RECORDS TO PROCESS:
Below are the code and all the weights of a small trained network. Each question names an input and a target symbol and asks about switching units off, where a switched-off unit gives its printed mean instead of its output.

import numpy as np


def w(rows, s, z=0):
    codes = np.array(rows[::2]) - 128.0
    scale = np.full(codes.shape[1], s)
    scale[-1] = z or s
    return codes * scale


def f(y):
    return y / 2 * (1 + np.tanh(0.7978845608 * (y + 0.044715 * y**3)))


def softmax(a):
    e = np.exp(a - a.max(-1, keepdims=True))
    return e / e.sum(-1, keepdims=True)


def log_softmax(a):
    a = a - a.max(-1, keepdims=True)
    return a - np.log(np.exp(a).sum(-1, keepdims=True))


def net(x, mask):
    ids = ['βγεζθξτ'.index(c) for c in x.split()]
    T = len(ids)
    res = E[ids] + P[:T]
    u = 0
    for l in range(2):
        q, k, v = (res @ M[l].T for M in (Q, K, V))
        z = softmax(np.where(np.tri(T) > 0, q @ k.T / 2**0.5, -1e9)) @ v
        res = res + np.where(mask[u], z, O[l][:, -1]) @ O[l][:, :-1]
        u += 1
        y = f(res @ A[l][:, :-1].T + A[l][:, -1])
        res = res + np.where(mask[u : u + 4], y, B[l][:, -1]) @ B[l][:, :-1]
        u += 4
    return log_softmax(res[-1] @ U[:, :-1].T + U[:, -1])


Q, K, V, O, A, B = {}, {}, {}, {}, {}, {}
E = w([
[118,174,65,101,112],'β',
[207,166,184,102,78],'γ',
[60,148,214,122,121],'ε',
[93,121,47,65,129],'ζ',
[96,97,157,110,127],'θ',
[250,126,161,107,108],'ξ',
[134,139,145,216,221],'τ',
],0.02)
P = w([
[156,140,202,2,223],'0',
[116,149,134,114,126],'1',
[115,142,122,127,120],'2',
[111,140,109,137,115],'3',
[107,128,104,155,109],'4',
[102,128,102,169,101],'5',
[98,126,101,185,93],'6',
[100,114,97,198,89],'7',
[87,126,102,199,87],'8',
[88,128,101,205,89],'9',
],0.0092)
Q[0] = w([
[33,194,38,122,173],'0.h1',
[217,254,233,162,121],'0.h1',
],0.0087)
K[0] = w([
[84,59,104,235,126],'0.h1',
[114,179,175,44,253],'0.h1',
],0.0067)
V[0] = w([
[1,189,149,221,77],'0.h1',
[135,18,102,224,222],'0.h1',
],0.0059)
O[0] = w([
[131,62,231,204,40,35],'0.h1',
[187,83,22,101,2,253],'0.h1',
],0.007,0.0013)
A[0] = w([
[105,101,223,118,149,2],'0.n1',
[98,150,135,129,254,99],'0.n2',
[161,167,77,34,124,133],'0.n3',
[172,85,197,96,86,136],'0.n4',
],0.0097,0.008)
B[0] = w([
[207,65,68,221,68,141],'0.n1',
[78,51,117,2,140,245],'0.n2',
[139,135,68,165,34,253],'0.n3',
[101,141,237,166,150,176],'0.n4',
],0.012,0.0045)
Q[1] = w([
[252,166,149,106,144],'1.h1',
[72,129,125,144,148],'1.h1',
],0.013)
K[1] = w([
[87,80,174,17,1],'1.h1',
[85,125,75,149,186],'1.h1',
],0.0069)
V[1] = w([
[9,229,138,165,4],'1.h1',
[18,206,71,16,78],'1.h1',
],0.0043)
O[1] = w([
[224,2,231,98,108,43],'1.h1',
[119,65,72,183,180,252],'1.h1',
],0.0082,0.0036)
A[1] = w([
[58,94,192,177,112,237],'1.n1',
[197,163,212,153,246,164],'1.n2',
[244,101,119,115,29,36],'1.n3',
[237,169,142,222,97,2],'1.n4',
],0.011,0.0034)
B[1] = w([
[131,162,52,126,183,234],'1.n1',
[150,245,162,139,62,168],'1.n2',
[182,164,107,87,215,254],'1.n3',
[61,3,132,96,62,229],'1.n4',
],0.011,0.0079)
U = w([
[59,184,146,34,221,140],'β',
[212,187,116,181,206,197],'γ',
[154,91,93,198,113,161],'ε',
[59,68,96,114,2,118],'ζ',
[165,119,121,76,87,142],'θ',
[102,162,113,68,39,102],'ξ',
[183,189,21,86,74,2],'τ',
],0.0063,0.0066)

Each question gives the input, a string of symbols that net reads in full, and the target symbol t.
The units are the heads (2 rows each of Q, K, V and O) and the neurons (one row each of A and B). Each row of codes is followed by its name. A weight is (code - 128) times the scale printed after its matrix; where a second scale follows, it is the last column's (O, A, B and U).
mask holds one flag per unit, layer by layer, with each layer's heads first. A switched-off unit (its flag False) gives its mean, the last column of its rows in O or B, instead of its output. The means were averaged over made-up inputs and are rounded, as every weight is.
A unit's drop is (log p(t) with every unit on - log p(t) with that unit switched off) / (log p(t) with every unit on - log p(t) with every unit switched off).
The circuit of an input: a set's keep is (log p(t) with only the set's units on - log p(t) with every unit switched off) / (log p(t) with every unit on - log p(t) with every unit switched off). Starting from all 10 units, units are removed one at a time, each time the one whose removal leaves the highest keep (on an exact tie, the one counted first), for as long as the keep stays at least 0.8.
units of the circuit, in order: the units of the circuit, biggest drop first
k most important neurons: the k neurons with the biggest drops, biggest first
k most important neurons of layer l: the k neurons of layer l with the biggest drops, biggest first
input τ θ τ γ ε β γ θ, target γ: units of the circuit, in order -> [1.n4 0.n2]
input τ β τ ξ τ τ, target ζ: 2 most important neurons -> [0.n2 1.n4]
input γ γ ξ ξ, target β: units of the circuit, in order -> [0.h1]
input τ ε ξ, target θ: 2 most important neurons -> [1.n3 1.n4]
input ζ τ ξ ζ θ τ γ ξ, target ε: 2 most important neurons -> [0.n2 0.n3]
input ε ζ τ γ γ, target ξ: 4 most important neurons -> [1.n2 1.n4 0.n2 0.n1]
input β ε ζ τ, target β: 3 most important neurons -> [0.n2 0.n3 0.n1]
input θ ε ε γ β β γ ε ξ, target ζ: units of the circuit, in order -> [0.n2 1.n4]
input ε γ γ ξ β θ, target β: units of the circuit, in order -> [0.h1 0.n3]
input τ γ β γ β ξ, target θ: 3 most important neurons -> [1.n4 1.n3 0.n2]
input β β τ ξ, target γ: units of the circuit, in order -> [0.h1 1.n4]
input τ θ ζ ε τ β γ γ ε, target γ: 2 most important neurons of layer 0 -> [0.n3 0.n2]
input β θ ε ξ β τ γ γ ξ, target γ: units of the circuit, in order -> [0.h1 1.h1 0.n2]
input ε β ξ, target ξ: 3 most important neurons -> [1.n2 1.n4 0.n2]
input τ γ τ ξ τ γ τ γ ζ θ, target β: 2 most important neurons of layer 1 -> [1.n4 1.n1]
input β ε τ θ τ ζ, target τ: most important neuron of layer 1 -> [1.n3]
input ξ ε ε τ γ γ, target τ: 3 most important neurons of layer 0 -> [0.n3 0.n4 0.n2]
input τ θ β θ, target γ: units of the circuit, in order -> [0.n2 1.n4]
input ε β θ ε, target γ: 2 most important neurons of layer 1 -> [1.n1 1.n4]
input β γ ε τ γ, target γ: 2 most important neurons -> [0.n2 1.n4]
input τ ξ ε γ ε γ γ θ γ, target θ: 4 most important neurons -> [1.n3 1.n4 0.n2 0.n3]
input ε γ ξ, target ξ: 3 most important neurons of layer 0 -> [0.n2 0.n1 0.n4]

TASK DIRECTIONS:
Each line of the data is to be retyped exactly.

REPLY:
Below are the code and all the weights of a small trained network. Each question names an input and a target symbol and asks about switching units off, where a switched-off unit gives its printed mean instead of its output.

import numpy as np


def w(rows, s, z=0):
    codes = np.array(rows[::2]) - 128.0
    scale = np.full(codes.shape[1], s)
    scale[-1] = z or s
    return codes * scale


def f(y):
    return y / 2 * (1 + np.tanh(0.7978845608 * (y + 0.044715 * y**3)))


def softmax(a):
    e = np.exp(a - a.max(-1, keepdims=True))
    return e / e.sum(-1, keepdims=True)


def log_softmax(a):
    a = a - a.max(-1, keepdims=True)
    return a - np.log(np.exp(a).sum(-1, keepdims=True))


def net(x, mask):
    ids = ['βγεζθξτ'.index(c) for c in x.split()]
    T = len(ids)
    res = E[ids] + P[:T]
    u = 0
    for l in range(2):
        q, k, v = (res @ M[l].T for M in (Q, K, V))
        z = softmax(np.where(np.tri(T) > 0, q @ k.T / 2**0.5, -1e9)) @ v
        res = res + np.where(mask[u], z, O[l][:, -1]) @ O[l][:, :-1]
        u += 1
        y = f(res @ A[l][:, :-1].T + A[l][:, -1])
        res = res + np.where(mask[u : u + 4], y, B[l][:, -1]) @ B[l][:, :-1]
        u += 4
    return log_softmax(res[-1] @ U[:, :-1].T + U[:, -1])


Q, K, V, O, A, B = {}, {}, {}, {}, {}, {}
E = w([
[118,174,65,101,112],'β',
[207,166,184,102,78],'γ',
[60,148,214,122,121],'ε',
[93,121,47,65,129],'ζ',
[96,97,157,110,127],'θ',
[250,126,161,107,108],'ξ',
[134,139,145,216,221],'τ',
],0.02)
P = w([
[156,140,202,2,223],'0',
[116,149,134,114,126],'1',
[115,142,122,127,120],'2',
[111,140,109,137,115],'3',
[107,128,104,155,109],'4',
[102,128,102,169,101],'5',
[98,126,101,185,93],'6',
[100,114,97,198,89],'7',
[87,126,102,199,87],'8',
[88,128,101,205,89],'9',
],0.0092)
Q[0] = w([
[33,194,38,122,173],'0.h1',
[217,254,233,162,121],'0.h1',
],0.0087)
K[0] = w([
[84,59,104,235,126],'0.h1',
[114,179,175,44,253],'0.h1',
],0.0067)
V[0] = w([
[1,189,149,221,77],'0.h1',
[135,18,102,224,222],'0.h1',
],0.0059)
O[0] = w([
[131,62,231,204,40,35],'0.h1',
[187,83,22,101,2,253],'0.h1',
],0.007,0.0013)
A[0] = w([
[105,101,223,118,149,2],'0.n1',
[98,150,135,129,254,99],'0.n2',
[161,167,77,34,124,133],'0.n3',
[172,85,197,96,86,136],'0.n4',
],0.0097,0.008)
B[0] = w([
[207,65,68,221,68,141],'0.n1',
[78,51,117,2,140,245],'0.n2',
[139,135,68,165,34,253],'0.n3',
[101,141,237,166,150,176],'0.n4',
],0.012,0.0045)
Q[1] = w([
[252,166,149,106,144],'1.h1',
[72,129,125,144,148],'1.h1',
],0.013)
K[1] = w([
[87,80,174,17,1],'1.h1',
[85,125,75,149,186],'1.h1',
],0.0069)
V[1] = w([
[9,229,138,165,4],'1.h1',
[18,206,71,16,78],'1.h1',
],0.0043)
O[1] = w([
[224,2,231,98,108,43],'1.h1',
[119,65,72,183,180,252],'1.h1',
],0.0082,0.0036)
A[1] = w([
[58,94,192,177,112,237],'1.n1',
[197,163,212,153,246,164],'1.n2',
[244,101,119,115,29,36],'1.n3',
[237,169,142,222,97,2],'1.n4',
],0.011,0.0034)
B[1] = w([
[131,162,52,126,183,234],'1.n1',
[150,245,162,139,62,168],'1.n2',
[182,164,107,87,215,254],'1.n3',
[61,3,132,96,62,229],'1.n4',
],0.011,0.0079)
U = w([
[59,184,146,34,221,140],'β',
[212,187,116,181,206,197],'γ',
[154,91,93,198,113,161],'ε',
[59,68,96,114,2,118],'ζ',
[165,119,121,76,87,142],'θ',
[102,162,113,68,39,102],'ξ',
[183,189,21,86,74,2],'τ',
],0.0063,0.0066)

Each question gives the input, a string of symbols that net reads in full, and the target symbol t.
The units are the heads (2 rows each of Q, K, V and O) and the neurons (one row each of A and B). Each row of codes is followed by its name. A weight is (code - 128) times the scale printed after its matrix; where a second scale follows, it is the last column's (O, A, B and U).
mask holds one flag per unit, layer by layer, with each layer's heads first. A switched-off unit (its flag False) gives its mean, the last column of its rows in O or B, instead of its output. The means were averaged over made-up inputs and are rounded, as every weight is.
A unit's drop is (log p(t) with every unit on - log p(t) with that unit switched off) / (log p(t) with every unit on - log p(t) with every unit switched off).
The circuit of an input: a set's keep is (log p(t) with only the set's units on - log p(t) with every unit switched off) / (log p(t) with every unit on - log p(t) with every unit switched off). Starting from all 10 units, units are removed one at a time, each time the one whose removal leaves the highest keep (on an exact tie, the one counted first), for as long as the keep stays at least 0.8.
units of the circuit, in order: the units of the circuit, biggest drop first
k most important neurons: the k neurons with the biggest drops, biggest first
k most important neurons of layer l: the k neurons of layer l with the biggest drops, biggest first
input τ θ τ γ ε β γ θ, target γ: units of the circuit, in order -> [1.n4 0.n2]
input τ β τ ξ τ τ, target ζ: 2 most important neurons -> [0.n2 1.n4]
input γ γ ξ ξ, target β: units of the circuit, in order -> [0.h1]
input τ ε ξ, target θ: 2 most important neurons -> [1.n3 1.n4]
input ζ τ ξ ζ θ τ γ ξ, target ε: 2 most important neurons -> [0.n2 0.n3]
input ε ζ τ γ γ, target ξ: 4 most important neurons -> [1.n2 1.n4 0.n2 0.n1]
input β ε ζ τ, target β: 3 most important neurons -> [0.n2 0.n3 0.n1]
input θ ε ε γ β β γ ε ξ, target ζ: units of the circuit, in order -> [0.n2 1.n4]
input ε γ γ ξ β θ, target β: units of the circuit, in order -> [0.h1 0.n3]
input τ γ β γ β ξ, target θ: 3 most important neurons -> [1.n4 1.n3 0.n2]
input β β τ ξ, target γ: units of the circuit, in order -> [0.h1 1.n4]
input τ θ ζ ε τ β γ γ ε, target γ: 2 most important neurons of layer 0 -> [0.n3 0.n2]
input β θ ε ξ β τ γ γ ξ, target γ: units of the circuit, in order -> [0.h1 1.h1 0.n2]
input ε β ξ, target ξ: 3 most important neurons -> [1.n2 1.n4 0.n2]
input τ γ τ ξ τ γ τ γ ζ θ, target β: 2 most important neurons of layer 1 -> [1.n4 1.n1]
input β ε τ θ τ ζ, target τ: most important neuron of layer 1 -> [1.n3]
input ξ ε ε τ γ γ, target τ: 3 most important neurons of layer 0 -> [0.n3 0.n4 0.n2]
input τ θ β θ, target γ: units of the circuit, in order -> [0.n2 1.n4]
input ε β θ ε, target γ: 2 most important neurons of layer 1 -> [1.n1 1.n4]
input β γ ε τ γ, target γ: 2 most important neurons -> [0.n2 1.n4]
input τ ξ ε γ ε γ γ θ γ, target θ: 4 most important neurons -> [1.n3 1.n4 0.n2 0.n3]
input ε γ ξ, target ξ: 3 most important neurons of layer 0 -> [0.n2 0.n1 0.n4]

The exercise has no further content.